What can hang from each mark
zakog: nata
lugik: sidu tafeze
moso: rusi sidu
nata: muba tafeze
kogana: kalog muba nata repu zakog
netag: moso zakog
rusi: netag sidu tafeze
kalog: baget repu sidu
baget: kalog lugik repu sidu
repu: lugik nata zagir
tafeze: sidu
zagir: kogana nata
sidu: kalog lugik rusi

Each row is shifted at random along 6 fixed directions that mean nothing.
Known rows, with every way that one mark hangs from another
lugik(sidu(kalog) tafeze): [-416 -138  134  -36  121  -33  -90   42    5 -141    4 -343  -36  -35
  149 -159  152 -282  165 -151  131  -13  262 -341  -33  -54 -217  151
   54  154  169  -84  -86   32   -2   73   93   47   48    3  338   43
   79 -145  170  -24 -144]
sidu(kalog(baget(lugik) repu(zagir(nata))) rusi): [  50 -371  -43  138  -18  -23   91  -46   14   20 -152  187  330   90
  117 -158  -81   99 -277   56  -65  -27  -18  451 -231  -62   52 -122
   16 -176  176 -192   63 -259   44 -154  111 -144   10 -286   72  111
    4 -265 -365  133   65]
sidu(kalog lugik rusi(netag)): [-416 -291 -361 -164   88  288  239  260  -49  196   37    9  479  375
 -314 -181  207  311 -578 -211  -10  129 -334  -81  281  195  115   -1
  342   39  168 -103 -351  -76 -145 -106 -406 -213  272  574 -148 -376
 -329  447 -254  -41 -293]
baget(lugik(sidu(rusi) tafeze) repu): [-302  187  192  301 -220  171   50   44  -15 -198 -367 -287  107 -140
  559  186 -250  468 -101  187 -221 -318 -124  166 -500  474  285  102
 -109   67  126    1   11  352  145 -307  312  141 -376 -161  347  204
   18  221 -104 -137   94]
lugik(sidu(kalog(baget(repu)) rusi(netag(moso))) tafeze): [-367  111  -56   26  152 -147 -333   29   62    4 -173 -275 -227 -154
 -291  196  -92 -106   23   78   73   51  240  -17  -69  316   94    1
 -121  -17  328  -88  275  -70  -12  -21  -74  486  -25   25   40  325
  150  430  221 -217  285]
kalog(baget repu(lugik)): [ 118 -392  118  217  -37 -149  -38 -204  112   63 -188  223  136 -145
   89  -89  -88 -199 -253  100  167  202  284  383 -404   -7 -129 -282
   30  -49   48   10   87 -163  187 -110  163 -198  -37 -464  -10 -111
  -12 -618  -89  166   -8]
tafeze(sidu(kalog rusi)): [-180 -404 -268 -167  -66  258  394  263  -37   32 -196  -21  -55  268
    1  -62   28  352 -424  162   57  -17 -415  -51  -19  149  -48 -169
  210  -68 -142    8 -401  133 -194  -49 -350 -321  207  607  -44 -264
 -236  209 -318   13 -398]
rusi(netag sidu(kalog(repu(zagir)) lugik)): [-220 -120   49  -22   75  -59  -43  -96 -120   -1  241   41  387   -7
    7 -117  119  142 -158   61 -129  -91   16  -91   28   21   23  162
  188 -152   66 -179  -26 -210   49  -45   19 -104  -64   95  126   -7
  -88  -55 -123  125   57]
kogana(kalog(baget) nata repu(zagir)): [  65  348  473  -66  -46   83   69  -32  -73 -232  216   95   16  161
  650 -531  145 -255  243 -364  -87 -160  -32   36  -93 -421 -289  277
   28  289  333  -14 -262  485  173  197  375 -236 -232 -298  506   51
   15 -366    7 -244 -310]
repu(nata(muba tafeze(sidu(rusi))) zagir(kogana)): [ 551  172 -296  192   49 -201   57  177   71  235   86  439 -377 -140
 -340  235 -293 -400  261  -11 -115  218  229  146  111 -113   21 -186
 -271  241 -237  297  120 -105  -84  142 -212  -69  106 -410 -157    5
  128   43  283   90  120]
repu(lugik nata(muba tafeze)): [ 490   -2  -16   59 -241  -79  188  -92  163  206 -211  340 -420  102
  -14  249 -110  -40  239   69   72  145  -90  293 -128  -23  -53 -325
  -56  -49 -279  340   90   67    6   62   12 -171  199 -458 -194 -200
  103 -473  -64   44   14]
repu(lugik(tafeze) zagir(nata)): [ 358  374 -260  123 -116  141  269  164   25  394 -107  398  -17  112
 -240  256  -94  298  -90 -155 -294   62 -472  366  136  373  347 -356
 -331  126 -268  416   79  141 -183 -136 -185   21  106 -219 -217  -72
   10  555 -192 -210  154]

#### [WHAT IS BEING ASKED]
Could you repeat every record above exactly as it is written?

#### [EXERCISE OUTPUT]
What can hang from each mark
zakog: nata
lugik: sidu tafeze
moso: rusi sidu
nata: muba tafeze
kogana: kalog muba nata repu zakog
netag: moso zakog
rusi: netag sidu tafeze
kalog: baget repu sidu
baget: kalog lugik repu sidu
repu: lugik nata zagir
tafeze: sidu
zagir: kogana nata
sidu: kalog lugik rusi

Each row is shifted at random along 6 fixed directions that mean nothing.
Known rows, with every way that one mark hangs from another
lugik(sidu(kalog) tafeze): [-416 -138  134  -36  121  -33  -90   42    5 -141    4 -343  -36  -35
  149 -159  152 -282  165 -151  131  -13  262 -341  -33  -54 -217  151
   54  154  169  -84  -86   32   -2   73   93   47   48    3  338   43
   79 -145  170  -24 -144]
sidu(kalog(baget(lugik) repu(zagir(nata))) rusi): [  50 -371  -43  138  -18  -23   91  -46   14   20 -152  187  330   90
  117 -158  -81   99 -277   56  -65  -27  -18  451 -231  -62   52 -122
   16 -176  176 -192   63 -259   44 -154  111 -144   10 -286   72  111
    4 -265 -365  133   65]
sidu(kalog lugik rusi(netag)): [-416 -291 -361 -164   88  288  239  260  -49  196   37    9  479  375
 -314 -181  207  311 -578 -211  -10  129 -334  -81  281  195  115   -1
  342   39  168 -103 -351  -76 -145 -106 -406 -213  272  574 -148 -376
 -329  447 -254  -41 -293]
baget(lugik(sidu(rusi) tafeze) repu): [-302  187  192  301 -220  171   50   44  -15 -198 -367 -287  107 -140
  559  186 -250  468 -101  187 -221 -318 -124  166 -500  474  285  102
 -109   67  126    1   11  352  145 -307  312  141 -376 -161  347  204
   18  221 -104 -137   94]
lugik(sidu(kalog(baget(repu)) rusi(netag(moso))) tafeze): [-367  111  -56   26  152 -147 -333   29   62    4 -173 -275 -227 -154
 -291  196  -92 -106   23   78   73   51  240  -17  -69  316   94    1
 -121  -17  328  -88  275  -70  -12  -21  -74  486  -25   25   40  325
  150  430  221 -217  285]
kalog(baget repu(lugik)): [ 118 -392  118  217  -37 -149  -38 -204  112   63 -188  223  136 -145
   89  -89  -88 -199 -253  100  167  202  284  383 -404   -7 -129 -282
   30  -49   48   10   87 -163  187 -110  163 -198  -37 -464  -10 -111
  -12 -618  -89  166   -8]
tafeze(sidu(kalog rusi)): [-180 -404 -268 -167  -66  258  394  263  -37   32 -196  -21  -55  268
    1  -62   28  352 -424  162   57  -17 -415  -51  -19  149  -48 -169
  210  -68 -142    8 -401  133 -194  -49 -350 -321  207  607  -44 -264
 -236  209 -318   13 -398]
rusi(netag sidu(kalog(repu(zagir)) lugik)): [-220 -120   49  -22   75  -59  -43  -96 -120   -1  241   41  387   -7
    7 -117  119  142 -158   61 -129  -91   16  -91   28   21   23  162
  188 -152   66 -179  -26 -210   49  -45   19 -104  -64   95  126   -7
  -88  -55 -123  125   57]
kogana(kalog(baget) nata repu(zagir)): [  65  348  473  -66  -46   83   69  -32  -73 -232  216   95   16  161
  650 -531  145 -255  243 -364  -87 -160  -32   36  -93 -421 -289  277
   28  289  333  -14 -262  485  173  197  375 -236 -232 -298  506   51
   15 -366    7 -244 -310]
repu(nata(muba tafeze(sidu(rusi))) zagir(kogana)): [ 551  172 -296  192   49 -201   57  177   71  235   86  439 -377 -140
 -340  235 -293 -400  261  -11 -115  218  229  146  111 -113   21 -186
 -271  241 -237  297  120 -105  -84  142 -212  -69  106 -410 -157    5
  128   43  283   90  120]
repu(lugik nata(muba tafeze)): [ 490   -2  -16   59 -241  -79  188  -92  163  206 -211  340 -420  102
  -14  249 -110  -40  239   69   72  145  -90  293 -128  -23  -53 -325
  -56  -49 -279  340   90   67    6   62   12 -171  199 -458 -194 -200
  103 -473  -64   44   14]
repu(lugik(tafeze) zagir(nata)): [ 358  374 -260  123 -116  141  269  164   25  394 -107  398  -17  112
 -240  256  -94  298  -90 -155 -294   62 -472  366  136  373  347 -356
 -331  126 -268  416   79  141 -183 -136 -185   21  106 -219 -217  -72
   10  555 -192 -210  154]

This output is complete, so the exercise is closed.